[Data excerpts]
•••••
Each row is a point. The points of each table are mixes of a few directions, plus a little noise. How many directions does each table use, and how many do they share? Where both have some left over, give the other angles between the two spaces (their principal angles), to ten degrees, smallest first.

First, 6 rows:
[[-1.15 -2.95  0.80]
 [ 0.78  2.22 -0.72]
 [-0.87 -0.39 -0.32]
 [ 2.15  2.78 -0.20]
 [-2.40 -2.79 -0.04]
 [ 1.51  1.19  0.32]]
Second:
[[ 2.31  1.23  0.78]
 [-2.85 -2.04 -0.69]
 [ 0.75  1.07 -0.09]
 [-3.29 -1.08 -1.42]
 [ 0.75 -1.01  1.07]
 [ 3.10  2.16  0.72]
 [-0.85 -0.39 -0.32]]
Directions: first 2, second 2, shared 2

First, 8 rows:
[[-3.63  2.67 -1.13 -0.43]
 [ 2.90 -2.08  0.92  0.32]
 [-3.75  2.82 -1.22 -0.47]
 [-0.54  0.44 -0.16 -0.08]
 [ 2.78 -2.09  0.93  0.33]
 [-0.16  0.12 -0.04 -0.03]
 [-0.07  0.08 -0.01  0.02]
 [ 2.50 -1.92  0.85  0.28]]
Second, 5 rows:
[[ 1.31 -2.13 -1.25  0.93]
 [ 0.00  0.95 -1.09 -0.46]
 [-3.34  1.14  2.99  0.16]
 [ 2.99 -2.04  0.28  0.30]
 [-0.84  2.13 -0.82 -0.86]]
Directions: first 1, second 3, shared 1

First (9 x 6):
[[-0.70 -1.73 -1.10  1.66 -2.51 -2.09]
 [ 1.09  2.39  1.42 -2.16  3.10  2.51]
 [-1.61 -2.42 -0.28  0.70 -0.42  0.13]
 [-2.24  2.98 -2.41  0.85  3.79  2.27]
 [ 0.98  0.29  1.30 -1.25  0.60  0.74]
 [-1.29 -1.73 -1.64  2.08 -2.29 -1.97]
 [ 2.11 -0.31  1.81 -1.22 -1.33 -0.76]
 [-0.07 -0.26 -0.19  0.28 -0.47 -0.41]
 [ 1.73  0.74  1.07 -0.96 -0.50 -0.42]]
Second (9 x 6):
[[ 2.15 -0.82 -2.60 -0.20 -1.23  2.75]
 [ 0.65 -0.20 -0.73 -0.14 -0.29  0.86]
 [-1.52  0.57  1.76  0.22  0.85 -1.80]
 [ 1.09 -0.39 -1.35 -0.16 -0.60  1.36]
 [-2.62  1.04  3.08  0.26  1.56 -3.23]
 [-2.93  1.21  3.40  0.27  1.77 -3.63]
 [ 2.70 -1.13 -3.23 -0.27 -1.74  3.40]
 [ 0.51 -0.11 -0.49 -0.06 -0.29  0.58]
 [-0.10  0.12  0.21  0.04  0.12 -0.24]]
Directions: first 3, second 1, shared 0; angles 90

First, 7 rows:
[[-1.63  3.64 -0.49 -0.53 -0.80  1.68  0.56 -2.82]
 [-1.01 -2.16 -0.40 -0.23  0.51  0.35  0.98  0.42]
 [ 0.09 -1.06  1.93  1.58  0.94 -1.57 -0.87  2.45]
 [ 1.22  1.00  1.04  3.97  0.07 -1.51  0.24  0.87]
 [ 1.52 -1.59 -1.94 -1.82 -0.97  0.53  0.59  0.69]
 [ 1.16 -4.31 -1.22 -1.21  1.26 -0.45 -0.25 -1.55]
 [-1.35  4.48  1.10 -1.76 -1.01  0.98 -1.24 -0.06]]
Second:
[[-1.42  0.50 -1.34  0.84 -0.77  1.95 -0.85 -1.97]
 [-1.16  0.42 -1.13  0.70 -0.63  1.69 -0.74 -1.67]
 [-2.00  0.77 -1.95  1.19 -1.13  2.84 -1.27 -2.92]
 [ 2.49 -0.93  2.35 -1.52  1.42 -3.54  1.56  3.58]
 [ 0.87 -0.32  0.83 -0.50  0.51 -1.27  0.55  1.29]
 [-1.98  0.73 -1.86  1.16 -1.06  2.72 -1.20 -2.81]
 [ 1.87 -0.72  1.75 -1.13  1.06 -2.64  1.16  2.65]
 [ 1.31 -0.48  1.22 -0.77  0.72 -1.84  0.81  1.86]]
Directions: first 5, second 1, shared 0; angles 40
•••••
Work task —
Give back each record exactly, from the first line through the last.

The answer —
Each row is a point. The points of each table are mixes of a few directions, plus a little noise. How many directions does each table use, and how many do they share? Where both have some left over, give the other angles between the two spaces (their principal angles), to ten degrees, smallest first.

First, 6 rows:
[[-1.15 -2.95  0.80]
 [ 0.78  2.22 -0.72]
 [-0.87 -0.39 -0.32]
 [ 2.15  2.78 -0.20]
 [-2.40 -2.79 -0.04]
 [ 1.51  1.19  0.32]]
Second:
[[ 2.31  1.23  0.78]
 [-2.85 -2.04 -0.69]
 [ 0.75  1.07 -0.09]
 [-3.29 -1.08 -1.42]
 [ 0.75 -1.01  1.07]
 [ 3.10  2.16  0.72]
 [-0.85 -0.39 -0.32]]
Directions: first 2, second 2, shared 2

First, 8 rows:
[[-3.63  2.67 -1.13 -0.43]
 [ 2.90 -2.08  0.92  0.32]
 [-3.75  2.82 -1.22 -0.47]
 [-0.54  0.44 -0.16 -0.08]
 [ 2.78 -2.09  0.93  0.33]
 [-0.16  0.12 -0.04 -0.03]
 [-0.07  0.08 -0.01  0.02]
 [ 2.50 -1.92  0.85  0.28]]
Second, 5 rows:
[[ 1.31 -2.13 -1.25  0.93]
 [ 0.00  0.95 -1.09 -0.46]
 [-3.34  1.14  2.99  0.16]
 [ 2.99 -2.04  0.28  0.30]
 [-0.84  2.13 -0.82 -0.86]]
Directions: first 1, second 3, shared 1

First (9 x 6):
[[-0.70 -1.73 -1.10  1.66 -2.51 -2.09]
 [ 1.09  2.39  1.42 -2.16  3.10  2.51]
 [-1.61 -2.42 -0.28  0.70 -0.42  0.13]
 [-2.24  2.98 -2.41  0.85  3.79  2.27]
 [ 0.98  0.29  1.30 -1.25  0.60  0.74]
 [-1.29 -1.73 -1.64  2.08 -2.29 -1.97]
 [ 2.11 -0.31  1.81 -1.22 -1.33 -0.76]
 [-0.07 -0.26 -0.19  0.28 -0.47 -0.41]
 [ 1.73  0.74  1.07 -0.96 -0.50 -0.42]]
Second (9 x 6):
[[ 2.15 -0.82 -2.60 -0.20 -1.23  2.75]
 [ 0.65 -0.20 -0.73 -0.14 -0.29  0.86]
 [-1.52  0.57  1.76  0.22  0.85 -1.80]
 [ 1.09 -0.39 -1.35 -0.16 -0.60  1.36]
 [-2.62  1.04  3.08  0.26  1.56 -3.23]
 [-2.93  1.21  3.40  0.27  1.77 -3.63]
 [ 2.70 -1.13 -3.23 -0.27 -1.74  3.40]
 [ 0.51 -0.11 -0.49 -0.06 -0.29  0.58]
 [-0.10  0.12  0.21  0.04  0.12 -0.24]]
Directions: first 3, second 1, shared 0; angles 90

First, 7 rows:
[[-1.63  3.64 -0.49 -0.53 -0.80  1.68  0.56 -2.82]
 [-1.01 -2.16 -0.40 -0.23  0.51  0.35  0.98  0.42]
 [ 0.09 -1.06  1.93  1.58  0.94 -1.57 -0.87  2.45]
 [ 1.22  1.00  1.04  3.97  0.07 -1.51  0.24  0.87]
 [ 1.52 -1.59 -1.94 -1.82 -0.97  0.53  0.59  0.69]
 [ 1.16 -4.31 -1.22 -1.21  1.26 -0.45 -0.25 -1.55]
 [-1.35  4.48  1.10 -1.76 -1.01  0.98 -1.24 -0.06]]
Second:
[[-1.42  0.50 -1.34  0.84 -0.77  1.95 -0.85 -1.97]
 [-1.16  0.42 -1.13  0.70 -0.63  1.69 -0.74 -1.67]
 [-2.00  0.77 -1.95  1.19 -1.13  2.84 -1.27 -2.92]
 [ 2.49 -0.93  2.35 -1.52  1.42 -3.54  1.56  3.58]
 [ 0.87 -0.32  0.83 -0.50  0.51 -1.27  0.55  1.29]
 [-1.98  0.73 -1.86  1.16 -1.06  2.72 -1.20 -2.81]
 [ 1.87 -0.72  1.75 -1.13  1.06 -2.64  1.16  2.65]
 [ 1.31 -0.48  1.22 -0.77  0.72 -1.84  0.81  1.86]]
Directions: first 5, second 1, shared 0; angles 40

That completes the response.